What the task requires |
Copy out exactly the lines below that run from the one holding "r45: [140 108" to the one holding "r53: [122 146", keeping both of those lines and no others.

___ Data excerpts

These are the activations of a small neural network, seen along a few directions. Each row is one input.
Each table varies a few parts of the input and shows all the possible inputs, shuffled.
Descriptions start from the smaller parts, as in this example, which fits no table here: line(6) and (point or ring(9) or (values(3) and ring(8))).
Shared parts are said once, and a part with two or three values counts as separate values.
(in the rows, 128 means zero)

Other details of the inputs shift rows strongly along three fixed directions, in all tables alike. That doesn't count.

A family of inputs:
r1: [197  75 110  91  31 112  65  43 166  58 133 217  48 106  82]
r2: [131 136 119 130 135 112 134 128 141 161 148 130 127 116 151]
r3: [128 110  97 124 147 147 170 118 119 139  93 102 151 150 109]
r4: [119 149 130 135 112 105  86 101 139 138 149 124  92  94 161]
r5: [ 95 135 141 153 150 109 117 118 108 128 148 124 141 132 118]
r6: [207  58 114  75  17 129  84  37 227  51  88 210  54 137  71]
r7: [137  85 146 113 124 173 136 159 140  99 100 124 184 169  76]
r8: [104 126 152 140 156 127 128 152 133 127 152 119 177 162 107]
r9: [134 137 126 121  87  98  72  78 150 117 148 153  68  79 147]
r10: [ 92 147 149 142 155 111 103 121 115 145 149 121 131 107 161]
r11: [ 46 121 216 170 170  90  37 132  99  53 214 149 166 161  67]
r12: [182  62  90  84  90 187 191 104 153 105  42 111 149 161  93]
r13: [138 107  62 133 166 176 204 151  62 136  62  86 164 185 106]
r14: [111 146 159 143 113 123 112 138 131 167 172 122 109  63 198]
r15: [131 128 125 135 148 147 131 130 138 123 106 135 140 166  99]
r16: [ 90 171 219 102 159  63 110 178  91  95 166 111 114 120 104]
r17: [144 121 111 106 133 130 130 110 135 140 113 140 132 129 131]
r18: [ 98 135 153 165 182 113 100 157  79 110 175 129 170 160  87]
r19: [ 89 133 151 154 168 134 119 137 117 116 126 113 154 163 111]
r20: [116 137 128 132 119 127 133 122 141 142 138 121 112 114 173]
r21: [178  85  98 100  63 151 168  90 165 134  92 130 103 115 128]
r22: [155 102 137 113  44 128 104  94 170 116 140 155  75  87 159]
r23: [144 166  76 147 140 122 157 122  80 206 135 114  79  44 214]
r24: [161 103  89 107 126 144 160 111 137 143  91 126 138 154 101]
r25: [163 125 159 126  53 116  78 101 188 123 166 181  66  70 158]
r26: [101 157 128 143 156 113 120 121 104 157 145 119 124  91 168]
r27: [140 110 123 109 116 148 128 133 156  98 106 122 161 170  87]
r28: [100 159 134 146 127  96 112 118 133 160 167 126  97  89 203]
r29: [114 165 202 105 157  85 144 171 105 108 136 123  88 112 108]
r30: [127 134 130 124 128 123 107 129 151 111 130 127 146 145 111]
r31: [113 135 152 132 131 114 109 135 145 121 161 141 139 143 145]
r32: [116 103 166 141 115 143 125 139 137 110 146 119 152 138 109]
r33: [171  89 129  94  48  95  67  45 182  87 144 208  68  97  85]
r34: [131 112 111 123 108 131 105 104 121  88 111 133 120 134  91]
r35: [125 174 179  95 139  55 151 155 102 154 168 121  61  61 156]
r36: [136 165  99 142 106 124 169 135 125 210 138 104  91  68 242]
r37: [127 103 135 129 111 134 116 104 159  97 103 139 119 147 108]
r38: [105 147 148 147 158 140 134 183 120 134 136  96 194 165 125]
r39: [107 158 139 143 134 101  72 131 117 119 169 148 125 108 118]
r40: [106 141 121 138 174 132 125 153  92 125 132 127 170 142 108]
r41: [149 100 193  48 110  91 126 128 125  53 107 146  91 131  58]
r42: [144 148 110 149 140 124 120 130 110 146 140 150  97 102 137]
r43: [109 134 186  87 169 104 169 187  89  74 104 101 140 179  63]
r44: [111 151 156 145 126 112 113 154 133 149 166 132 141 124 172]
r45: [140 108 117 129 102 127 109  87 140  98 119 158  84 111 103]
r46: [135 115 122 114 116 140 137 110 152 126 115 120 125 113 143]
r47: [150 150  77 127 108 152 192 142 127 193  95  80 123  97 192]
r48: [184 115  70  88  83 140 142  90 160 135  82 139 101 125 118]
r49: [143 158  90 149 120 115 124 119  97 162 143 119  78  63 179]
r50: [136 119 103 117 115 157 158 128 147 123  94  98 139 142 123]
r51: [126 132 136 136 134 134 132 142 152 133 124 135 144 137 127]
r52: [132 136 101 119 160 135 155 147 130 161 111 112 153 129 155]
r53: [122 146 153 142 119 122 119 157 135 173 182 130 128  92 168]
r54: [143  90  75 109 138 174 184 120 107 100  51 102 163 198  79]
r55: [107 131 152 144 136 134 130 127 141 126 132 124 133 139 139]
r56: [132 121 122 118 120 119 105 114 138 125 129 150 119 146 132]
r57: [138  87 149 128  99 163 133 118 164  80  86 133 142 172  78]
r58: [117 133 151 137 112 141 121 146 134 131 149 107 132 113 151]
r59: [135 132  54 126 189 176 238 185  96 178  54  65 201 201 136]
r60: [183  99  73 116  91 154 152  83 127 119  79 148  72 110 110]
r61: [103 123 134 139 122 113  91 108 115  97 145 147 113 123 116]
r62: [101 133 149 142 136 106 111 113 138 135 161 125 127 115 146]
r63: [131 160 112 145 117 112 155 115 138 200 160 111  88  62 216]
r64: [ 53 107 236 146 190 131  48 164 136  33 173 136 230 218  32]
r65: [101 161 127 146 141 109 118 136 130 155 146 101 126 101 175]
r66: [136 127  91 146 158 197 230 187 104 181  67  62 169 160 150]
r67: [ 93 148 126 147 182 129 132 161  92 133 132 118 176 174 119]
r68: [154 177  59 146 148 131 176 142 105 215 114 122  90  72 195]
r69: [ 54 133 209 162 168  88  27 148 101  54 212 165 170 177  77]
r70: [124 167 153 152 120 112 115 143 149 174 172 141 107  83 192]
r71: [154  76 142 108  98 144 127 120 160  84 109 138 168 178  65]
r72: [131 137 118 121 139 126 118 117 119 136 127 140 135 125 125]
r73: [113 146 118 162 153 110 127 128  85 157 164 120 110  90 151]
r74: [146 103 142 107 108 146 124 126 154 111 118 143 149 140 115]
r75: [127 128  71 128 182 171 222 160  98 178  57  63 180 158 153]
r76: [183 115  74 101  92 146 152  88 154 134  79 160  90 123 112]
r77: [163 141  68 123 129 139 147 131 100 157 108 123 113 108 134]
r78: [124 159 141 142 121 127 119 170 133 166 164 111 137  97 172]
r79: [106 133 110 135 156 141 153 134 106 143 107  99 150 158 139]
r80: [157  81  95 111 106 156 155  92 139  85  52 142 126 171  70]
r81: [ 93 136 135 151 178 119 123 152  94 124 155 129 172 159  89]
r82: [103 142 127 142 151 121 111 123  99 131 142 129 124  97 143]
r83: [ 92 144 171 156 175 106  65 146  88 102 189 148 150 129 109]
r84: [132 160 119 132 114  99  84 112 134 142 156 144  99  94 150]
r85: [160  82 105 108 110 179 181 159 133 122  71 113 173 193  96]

______

Solution for this exercise |
r45: [140 108 117 129 102 127 109  87 140  98 119 158  84 111 103]
r46: [135 115 122 114 116 140 137 110 152 126 115 120 125 113 143]
r47: [150 150  77 127 108 152 192 142 127 193  95  80 123  97 192]
r48: [184 115  70  88  83 140 142  90 160 135  82 139 101 125 118]
r49: [143 158  90 149 120 115 124 119  97 162 143 119  78  63 179]
r50: [136 119 103 117 115 157 158 128 147 123  94  98 139 142 123]
r51: [126 132 136 136 134 134 132 142 152 133 124 135 144 137 127]
r52: [132 136 101 119 160 135 155 147 130 161 111 112 153 129 155]
r53: [122 146 153 142 119 122 119 157 135 173 182 130 128  92 168]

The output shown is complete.